» What you should do
The listing below contains a span that opens with the line containing "-2.5; -5.1; -4.3; -3.2; -1.7; 0.2 -> inside" and closes with the line containing "(5): 3.2; 0.6;". Return that span exactly.

» Supplied records
Every row gives one point. Any point is a mix of the corners, with weights that add up to 1. It lies inside the corners' shape when no weight is negative. Is each point inside? If not, which corners have a negative weight?

Corners:
(1): -5.6; -2.1
(2): 1.8; 7.6
(3): 3.6; -4.4
Points:
2.8; 7.1 -> outside (1)
3.0; -3.0 -> inside
-3.2; -2.3 -> inside
-0.8; 3.6 -> inside

Corners:
(1): -1.5; -4.4; 1.4; -0.6; 5.8; -1.3
(2): 0.8; 4.7; 1.9; -5.3; 1.3; -5.3
(3): -4.7; -9.5; -10.4; -7.1; -6.5; 2.6
(4): 2.7; -0.3; -2.4; 1.2; -2.5; -10.0
(5): -7.6; 4.6; -6.7; -4.8; 4.6; 3.1
(6): -8.3; -6.1; 2.3; 1.8; -4.6; 2.3
(7): 5.4; 5.1; 1.2; 3.5; -3.7; -2.6
Points:
-5.8; 0.5; -3.1; -2.4; 1.9; 1.4 -> inside
-1.3; -3.3; -5.2; -3.0; -4.2; 0.1 -> inside
-5.3; -0.9; -3.8; -2.5; -0.4; 0.9 -> inside
-2.5; -5.1; -4.3; -3.2; -1.7; 0.2 -> inside
-1.8; -0.2; -3.6; -2.3; -0.3; -2.5 -> inside
-2.1; -1.4; -4.6; -0.2; -6.0; 1.3 -> outside (1, 2)
-6.9; -13.2; 1.6; -1.2; -3.6; -3.0 -> outside (5, 7)
-1.5; 1.3; -0.8; -1.7; 0.6; 0.7 -> outside (4)
-0.1; 0.1; -1.5; -2.7; -0.9; -4.5 -> inside

Corners:
(1): -2.1; -4.7; 5.3; -1.4; -4.7; 4.9; 0.8; 3.6; 4.0; 1.2; 0.5
(2): -4.4; -4.8; -0.2; -0.1; 0.4; 1.6; -0.7; -9.6; -3.2; -7.8; -2.3
(3): -7.2; -7.4; -7.5; 0.5; 5.2; -7.6; -13.6; -7.4; -6.3; -9.6; 2.7
(4): 9.3; 3.3; -0.8; -0.8; 6.7; -0.9; 3.1; -2.9; 2.9; 1.1; 0.5
(5): 3.2; 0.6; 1.6; 1.4; 9.7; -12.0; 4.2; -7.0; -0.4; 1.5; -5.3
(6): -3.4; -4.3; 2.6; -6.8; 2.5; -6.1; -5.6; -4.7; -5.6; -8.5; 1.0
(7): 3.4; -6.2; -3.0; -1.3; -0.9; -6.1; 3.7; -7.1; -0.9; 1.2; -2.1
(8): 0.9; 1.9; 2.1; -2.6; -7.5; 3.3; 1.1; 4.2; 0.5; -2.1; -2.4
(9): 7.1; 1.6; 4.0; 3.6; -2.4; -3.5; 5.3; -2.0; 4.2; -4.9; 0.6
(10): 2.7; -1.9; 3.4; -1.5; -2.3; 5.2; -7.4; -0.1; 1.0; 1.9; -3.3
(11): 8.3; -0.1; 2.5; -5.0; 4.8; 0.9; -0.8; 5.0; 8.7; 0.9; -6.2
(12): 2.6; -5.1; 4.8; 0.7; -3.7; 6.0; 2.3; 3.4; -2.0; -0.5; -2.8
Points:
-2.2; -3.8; -0.1; -0.1; 0.0; -2.9; -1.1; -4.4; -2.8; -5.4; 0.7 -> outside (10, 11)
1.2; -2.0; 0.3; -0.8; 2.1; -5.2; -0.6; -1.0; -0.7; -2.6; -0.7 -> outside (2, 10)
1.7; -0.6; 1.3; 0.6; 4.1; -0.8; 1.7; -2.0; 2.3; -4.1; -3.2 -> outside (6, 7, 10)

» Reply to the exercise
-2.5; -5.1; -4.3; -3.2; -1.7; 0.2 -> inside
-1.8; -0.2; -3.6; -2.3; -0.3; -2.5 -> inside
-2.1; -1.4; -4.6; -0.2; -6.0; 1.3 -> outside (1, 2)
-6.9; -13.2; 1.6; -1.2; -3.6; -3.0 -> outside (5, 7)
-1.5; 1.3; -0.8; -1.7; 0.6; 0.7 -> outside (4)
-0.1; 0.1; -1.5; -2.7; -0.9; -4.5 -> inside

Corners:
(1): -2.1; -4.7; 5.3; -1.4; -4.7; 4.9; 0.8; 3.6; 4.0; 1.2; 0.5
(2): -4.4; -4.8; -0.2; -0.1; 0.4; 1.6; -0.7; -9.6; -3.2; -7.8; -2.3
(3): -7.2; -7.4; -7.5; 0.5; 5.2; -7.6; -13.6; -7.4; -6.3; -9.6; 2.7
(4): 9.3; 3.3; -0.8; -0.8; 6.7; -0.9; 3.1; -2.9; 2.9; 1.1; 0.5
(5): 3.2; 0.6; 1.6; 1.4; 9.7; -12.0; 4.2; -7.0; -0.4; 1.5; -5.3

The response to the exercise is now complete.